DATA TO PROCESS:
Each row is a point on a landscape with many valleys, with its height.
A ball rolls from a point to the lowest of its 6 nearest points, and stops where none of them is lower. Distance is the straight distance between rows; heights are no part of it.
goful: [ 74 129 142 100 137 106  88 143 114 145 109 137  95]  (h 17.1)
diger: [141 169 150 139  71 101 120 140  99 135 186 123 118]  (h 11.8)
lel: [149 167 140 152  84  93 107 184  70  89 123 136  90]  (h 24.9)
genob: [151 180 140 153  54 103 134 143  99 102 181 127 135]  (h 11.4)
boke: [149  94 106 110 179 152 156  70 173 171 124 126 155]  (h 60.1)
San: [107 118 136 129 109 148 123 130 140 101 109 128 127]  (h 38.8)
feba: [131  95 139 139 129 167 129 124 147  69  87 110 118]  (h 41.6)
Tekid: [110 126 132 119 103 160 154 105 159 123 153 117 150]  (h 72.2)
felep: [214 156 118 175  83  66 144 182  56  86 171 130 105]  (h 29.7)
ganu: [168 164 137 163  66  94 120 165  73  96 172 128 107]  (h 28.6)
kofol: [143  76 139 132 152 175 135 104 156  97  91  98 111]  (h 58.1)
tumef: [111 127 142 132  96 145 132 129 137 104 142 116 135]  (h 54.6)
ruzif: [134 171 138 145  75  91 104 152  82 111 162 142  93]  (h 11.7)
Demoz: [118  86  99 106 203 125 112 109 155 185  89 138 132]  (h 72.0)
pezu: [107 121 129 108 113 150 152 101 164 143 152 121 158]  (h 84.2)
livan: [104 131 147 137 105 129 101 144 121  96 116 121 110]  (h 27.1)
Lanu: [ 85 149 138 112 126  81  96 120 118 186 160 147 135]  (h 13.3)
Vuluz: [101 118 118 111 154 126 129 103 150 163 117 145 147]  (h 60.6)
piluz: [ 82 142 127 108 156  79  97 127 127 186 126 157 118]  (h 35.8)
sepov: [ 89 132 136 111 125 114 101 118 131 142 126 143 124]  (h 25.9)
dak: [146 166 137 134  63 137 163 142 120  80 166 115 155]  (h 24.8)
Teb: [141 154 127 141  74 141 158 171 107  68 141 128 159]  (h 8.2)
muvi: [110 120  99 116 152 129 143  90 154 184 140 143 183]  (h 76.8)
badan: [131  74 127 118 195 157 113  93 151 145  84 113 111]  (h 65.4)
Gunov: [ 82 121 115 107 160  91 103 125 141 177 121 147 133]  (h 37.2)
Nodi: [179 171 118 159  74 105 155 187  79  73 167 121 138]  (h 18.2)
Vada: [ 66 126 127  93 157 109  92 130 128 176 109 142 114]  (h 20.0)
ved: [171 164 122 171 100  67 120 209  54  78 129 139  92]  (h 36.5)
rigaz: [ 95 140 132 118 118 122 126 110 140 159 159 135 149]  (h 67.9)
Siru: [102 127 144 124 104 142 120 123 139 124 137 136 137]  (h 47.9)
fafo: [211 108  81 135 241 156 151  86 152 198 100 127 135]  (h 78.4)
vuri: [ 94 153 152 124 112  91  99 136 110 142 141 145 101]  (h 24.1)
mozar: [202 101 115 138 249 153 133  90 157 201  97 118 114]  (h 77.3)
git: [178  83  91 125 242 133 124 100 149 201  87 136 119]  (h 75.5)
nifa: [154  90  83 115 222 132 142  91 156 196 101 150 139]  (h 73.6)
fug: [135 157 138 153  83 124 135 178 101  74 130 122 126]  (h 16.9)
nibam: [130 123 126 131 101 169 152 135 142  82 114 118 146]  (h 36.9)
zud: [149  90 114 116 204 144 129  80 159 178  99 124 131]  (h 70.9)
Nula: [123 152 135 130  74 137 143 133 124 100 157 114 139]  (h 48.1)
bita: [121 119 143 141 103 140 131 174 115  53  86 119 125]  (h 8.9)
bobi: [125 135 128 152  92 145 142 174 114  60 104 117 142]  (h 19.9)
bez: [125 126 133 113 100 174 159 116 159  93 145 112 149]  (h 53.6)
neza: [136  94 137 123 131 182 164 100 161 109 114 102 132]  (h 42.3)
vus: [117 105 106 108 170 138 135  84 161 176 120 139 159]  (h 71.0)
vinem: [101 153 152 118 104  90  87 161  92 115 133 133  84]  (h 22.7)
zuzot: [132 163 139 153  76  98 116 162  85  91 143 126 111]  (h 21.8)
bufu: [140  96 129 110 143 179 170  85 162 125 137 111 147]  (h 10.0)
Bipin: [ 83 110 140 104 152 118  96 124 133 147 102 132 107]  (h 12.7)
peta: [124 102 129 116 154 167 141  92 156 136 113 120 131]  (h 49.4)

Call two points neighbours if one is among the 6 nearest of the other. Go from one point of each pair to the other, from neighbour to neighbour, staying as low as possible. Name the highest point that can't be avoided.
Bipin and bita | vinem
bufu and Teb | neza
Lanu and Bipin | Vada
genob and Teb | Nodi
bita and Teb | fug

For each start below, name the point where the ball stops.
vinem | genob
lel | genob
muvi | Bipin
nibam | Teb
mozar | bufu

* * *

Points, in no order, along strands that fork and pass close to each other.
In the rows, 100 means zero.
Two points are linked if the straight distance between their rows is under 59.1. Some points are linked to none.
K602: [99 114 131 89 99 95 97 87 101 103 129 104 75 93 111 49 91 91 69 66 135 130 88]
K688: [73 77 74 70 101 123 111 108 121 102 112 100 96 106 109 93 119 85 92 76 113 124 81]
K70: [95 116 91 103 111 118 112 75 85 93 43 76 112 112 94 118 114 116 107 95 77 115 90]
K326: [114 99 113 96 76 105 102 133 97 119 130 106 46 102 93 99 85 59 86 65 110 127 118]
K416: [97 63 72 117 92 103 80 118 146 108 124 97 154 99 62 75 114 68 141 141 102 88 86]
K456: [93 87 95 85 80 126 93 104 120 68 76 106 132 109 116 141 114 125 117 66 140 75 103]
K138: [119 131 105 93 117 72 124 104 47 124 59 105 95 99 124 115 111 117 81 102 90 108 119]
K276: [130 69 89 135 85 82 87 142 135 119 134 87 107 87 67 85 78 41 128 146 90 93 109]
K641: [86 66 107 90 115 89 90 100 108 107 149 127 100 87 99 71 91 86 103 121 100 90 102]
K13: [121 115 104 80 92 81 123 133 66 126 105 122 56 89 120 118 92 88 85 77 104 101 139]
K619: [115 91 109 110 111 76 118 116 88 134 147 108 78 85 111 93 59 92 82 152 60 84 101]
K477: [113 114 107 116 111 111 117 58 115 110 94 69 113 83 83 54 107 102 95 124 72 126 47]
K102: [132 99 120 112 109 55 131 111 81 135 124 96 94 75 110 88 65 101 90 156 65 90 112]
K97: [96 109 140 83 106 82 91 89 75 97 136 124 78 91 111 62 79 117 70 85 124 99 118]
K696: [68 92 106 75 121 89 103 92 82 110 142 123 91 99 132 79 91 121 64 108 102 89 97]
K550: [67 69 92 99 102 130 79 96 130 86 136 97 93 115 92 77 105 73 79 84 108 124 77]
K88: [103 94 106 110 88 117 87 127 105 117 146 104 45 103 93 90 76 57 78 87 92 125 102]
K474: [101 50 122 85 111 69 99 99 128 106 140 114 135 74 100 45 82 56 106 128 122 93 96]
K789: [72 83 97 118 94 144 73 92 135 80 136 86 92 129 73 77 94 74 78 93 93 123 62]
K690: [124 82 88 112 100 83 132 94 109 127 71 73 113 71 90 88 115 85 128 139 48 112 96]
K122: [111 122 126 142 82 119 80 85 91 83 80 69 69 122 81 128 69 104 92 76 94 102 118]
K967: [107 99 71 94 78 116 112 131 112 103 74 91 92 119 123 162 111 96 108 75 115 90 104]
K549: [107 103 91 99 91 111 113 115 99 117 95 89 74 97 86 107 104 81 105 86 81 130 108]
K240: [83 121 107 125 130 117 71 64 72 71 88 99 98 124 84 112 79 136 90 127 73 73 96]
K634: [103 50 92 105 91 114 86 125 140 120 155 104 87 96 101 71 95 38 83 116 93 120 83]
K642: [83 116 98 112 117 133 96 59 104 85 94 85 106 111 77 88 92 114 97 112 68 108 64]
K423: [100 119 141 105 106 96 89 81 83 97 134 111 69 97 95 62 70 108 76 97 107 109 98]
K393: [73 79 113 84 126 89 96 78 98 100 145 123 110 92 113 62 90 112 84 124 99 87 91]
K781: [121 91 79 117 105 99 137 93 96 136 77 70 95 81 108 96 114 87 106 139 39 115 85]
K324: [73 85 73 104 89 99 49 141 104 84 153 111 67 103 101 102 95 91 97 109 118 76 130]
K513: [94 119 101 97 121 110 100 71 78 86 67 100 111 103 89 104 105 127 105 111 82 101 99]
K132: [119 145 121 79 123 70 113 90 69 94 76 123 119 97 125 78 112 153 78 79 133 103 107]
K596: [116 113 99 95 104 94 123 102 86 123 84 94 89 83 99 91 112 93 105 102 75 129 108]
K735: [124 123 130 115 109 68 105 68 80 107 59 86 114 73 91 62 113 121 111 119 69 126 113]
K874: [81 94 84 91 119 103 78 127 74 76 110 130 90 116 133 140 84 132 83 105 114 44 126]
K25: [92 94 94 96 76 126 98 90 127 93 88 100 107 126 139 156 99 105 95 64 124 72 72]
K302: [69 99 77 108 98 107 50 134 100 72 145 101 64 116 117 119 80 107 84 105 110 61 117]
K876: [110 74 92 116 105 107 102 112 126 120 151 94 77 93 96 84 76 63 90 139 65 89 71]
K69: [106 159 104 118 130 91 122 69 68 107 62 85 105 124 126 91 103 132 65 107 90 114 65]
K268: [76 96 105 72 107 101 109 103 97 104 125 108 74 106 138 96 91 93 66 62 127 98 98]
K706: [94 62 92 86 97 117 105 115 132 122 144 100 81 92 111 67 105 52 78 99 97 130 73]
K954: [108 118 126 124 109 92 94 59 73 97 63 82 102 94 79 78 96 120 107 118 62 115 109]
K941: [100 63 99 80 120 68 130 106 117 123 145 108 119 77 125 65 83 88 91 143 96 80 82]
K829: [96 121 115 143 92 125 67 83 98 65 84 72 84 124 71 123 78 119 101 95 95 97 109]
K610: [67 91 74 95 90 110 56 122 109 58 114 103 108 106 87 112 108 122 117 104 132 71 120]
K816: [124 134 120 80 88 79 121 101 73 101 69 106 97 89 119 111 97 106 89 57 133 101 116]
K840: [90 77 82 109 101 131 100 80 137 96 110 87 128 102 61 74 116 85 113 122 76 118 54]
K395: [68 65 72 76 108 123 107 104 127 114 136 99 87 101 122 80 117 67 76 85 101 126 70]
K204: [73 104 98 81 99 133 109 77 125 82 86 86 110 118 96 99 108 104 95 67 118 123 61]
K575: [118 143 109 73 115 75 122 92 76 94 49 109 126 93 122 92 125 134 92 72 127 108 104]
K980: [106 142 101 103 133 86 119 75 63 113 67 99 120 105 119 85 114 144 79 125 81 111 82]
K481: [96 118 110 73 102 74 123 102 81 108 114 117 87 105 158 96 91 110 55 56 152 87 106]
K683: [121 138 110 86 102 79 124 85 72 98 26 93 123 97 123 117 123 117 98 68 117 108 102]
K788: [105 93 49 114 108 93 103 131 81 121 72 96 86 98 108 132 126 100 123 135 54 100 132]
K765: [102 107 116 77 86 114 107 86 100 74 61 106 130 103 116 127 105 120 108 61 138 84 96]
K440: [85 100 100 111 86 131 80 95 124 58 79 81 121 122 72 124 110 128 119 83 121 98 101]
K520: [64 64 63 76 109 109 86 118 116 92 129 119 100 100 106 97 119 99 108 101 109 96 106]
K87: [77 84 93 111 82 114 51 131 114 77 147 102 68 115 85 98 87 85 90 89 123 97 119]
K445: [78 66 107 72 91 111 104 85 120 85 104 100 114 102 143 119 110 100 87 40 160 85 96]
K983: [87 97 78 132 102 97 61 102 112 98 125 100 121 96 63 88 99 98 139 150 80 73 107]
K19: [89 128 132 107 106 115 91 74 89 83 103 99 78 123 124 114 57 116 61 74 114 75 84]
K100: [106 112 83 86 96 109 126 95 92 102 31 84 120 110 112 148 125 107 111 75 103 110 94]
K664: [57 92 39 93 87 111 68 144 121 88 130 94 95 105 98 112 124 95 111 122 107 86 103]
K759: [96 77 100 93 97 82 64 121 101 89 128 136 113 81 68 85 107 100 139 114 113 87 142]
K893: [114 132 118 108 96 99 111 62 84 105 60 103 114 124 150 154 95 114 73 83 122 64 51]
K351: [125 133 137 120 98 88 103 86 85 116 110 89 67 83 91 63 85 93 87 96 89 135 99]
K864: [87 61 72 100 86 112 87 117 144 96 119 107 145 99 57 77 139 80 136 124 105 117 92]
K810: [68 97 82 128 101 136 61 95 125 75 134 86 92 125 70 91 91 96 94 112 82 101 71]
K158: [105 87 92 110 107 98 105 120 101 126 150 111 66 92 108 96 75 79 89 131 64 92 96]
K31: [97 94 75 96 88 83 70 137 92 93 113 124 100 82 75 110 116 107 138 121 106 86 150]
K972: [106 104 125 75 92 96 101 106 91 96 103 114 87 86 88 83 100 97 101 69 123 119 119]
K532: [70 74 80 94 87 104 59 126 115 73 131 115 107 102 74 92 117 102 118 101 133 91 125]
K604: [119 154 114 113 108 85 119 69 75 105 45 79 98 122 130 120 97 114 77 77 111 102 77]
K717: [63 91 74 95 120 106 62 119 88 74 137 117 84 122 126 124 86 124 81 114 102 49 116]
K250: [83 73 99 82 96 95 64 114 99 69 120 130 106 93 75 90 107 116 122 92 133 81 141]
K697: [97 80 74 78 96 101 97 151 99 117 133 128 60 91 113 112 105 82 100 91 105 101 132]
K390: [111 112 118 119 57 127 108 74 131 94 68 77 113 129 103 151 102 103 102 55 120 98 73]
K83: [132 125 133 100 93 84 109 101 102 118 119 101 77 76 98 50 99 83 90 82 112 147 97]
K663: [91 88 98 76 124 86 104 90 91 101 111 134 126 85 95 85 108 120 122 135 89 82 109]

* * *

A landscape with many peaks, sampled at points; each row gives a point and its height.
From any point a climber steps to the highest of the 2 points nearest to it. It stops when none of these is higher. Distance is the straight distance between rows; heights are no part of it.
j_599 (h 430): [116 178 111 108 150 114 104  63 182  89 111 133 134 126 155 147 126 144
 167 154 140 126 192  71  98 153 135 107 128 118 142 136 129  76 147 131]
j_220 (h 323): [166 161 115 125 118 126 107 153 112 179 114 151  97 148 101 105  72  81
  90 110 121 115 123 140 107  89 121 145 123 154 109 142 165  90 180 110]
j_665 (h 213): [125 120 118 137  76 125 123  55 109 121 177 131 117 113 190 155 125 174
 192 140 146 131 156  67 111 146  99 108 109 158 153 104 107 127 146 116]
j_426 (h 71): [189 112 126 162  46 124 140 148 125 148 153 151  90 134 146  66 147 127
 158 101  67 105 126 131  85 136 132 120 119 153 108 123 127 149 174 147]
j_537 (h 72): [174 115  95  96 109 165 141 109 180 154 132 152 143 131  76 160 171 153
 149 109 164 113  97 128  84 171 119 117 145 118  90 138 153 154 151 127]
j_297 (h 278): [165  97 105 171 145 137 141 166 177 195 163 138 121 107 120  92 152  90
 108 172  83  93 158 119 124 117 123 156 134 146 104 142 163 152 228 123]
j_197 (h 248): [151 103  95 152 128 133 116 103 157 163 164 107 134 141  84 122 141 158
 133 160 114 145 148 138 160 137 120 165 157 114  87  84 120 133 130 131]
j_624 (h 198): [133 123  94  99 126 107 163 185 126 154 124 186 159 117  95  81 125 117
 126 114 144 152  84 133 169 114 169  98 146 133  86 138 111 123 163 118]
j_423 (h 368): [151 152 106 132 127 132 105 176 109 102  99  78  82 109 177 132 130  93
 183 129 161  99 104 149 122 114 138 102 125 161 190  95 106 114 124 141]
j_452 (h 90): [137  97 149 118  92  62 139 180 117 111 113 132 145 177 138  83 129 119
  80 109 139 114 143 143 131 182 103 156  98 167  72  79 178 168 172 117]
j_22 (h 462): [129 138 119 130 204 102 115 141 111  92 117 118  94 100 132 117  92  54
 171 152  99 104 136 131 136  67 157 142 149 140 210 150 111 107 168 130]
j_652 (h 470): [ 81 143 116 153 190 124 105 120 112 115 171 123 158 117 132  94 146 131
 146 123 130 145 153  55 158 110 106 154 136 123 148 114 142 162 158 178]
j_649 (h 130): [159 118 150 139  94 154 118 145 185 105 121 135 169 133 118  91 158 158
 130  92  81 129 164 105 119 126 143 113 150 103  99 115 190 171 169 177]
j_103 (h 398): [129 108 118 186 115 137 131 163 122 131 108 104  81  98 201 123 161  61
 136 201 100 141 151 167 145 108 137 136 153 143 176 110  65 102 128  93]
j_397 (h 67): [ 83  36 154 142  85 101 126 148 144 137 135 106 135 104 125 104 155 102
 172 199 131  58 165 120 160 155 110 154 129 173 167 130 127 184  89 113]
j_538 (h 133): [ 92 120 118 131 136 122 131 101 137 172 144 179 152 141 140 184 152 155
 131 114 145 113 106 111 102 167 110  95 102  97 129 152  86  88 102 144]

PROBLEM STATEMENT: Start with the line above that contains "K575: [118 143" and stop after the line that contains "K481: [96 118". Output those lines exactly, and only those.

ANSWER TO THE PROBLEM:
K575: [118 143 109 73 115 75 122 92 76 94 49 109 126 93 122 92 125 134 92 72 127 108 104]
K980: [106 142 101 103 133 86 119 75 63 113 67 99 120 105 119 85 114 144 79 125 81 111 82]
K481: [96 118 110 73 102 74 123 102 81 108 114 117 87 105 158 96 91 110 55 56 152 87 106]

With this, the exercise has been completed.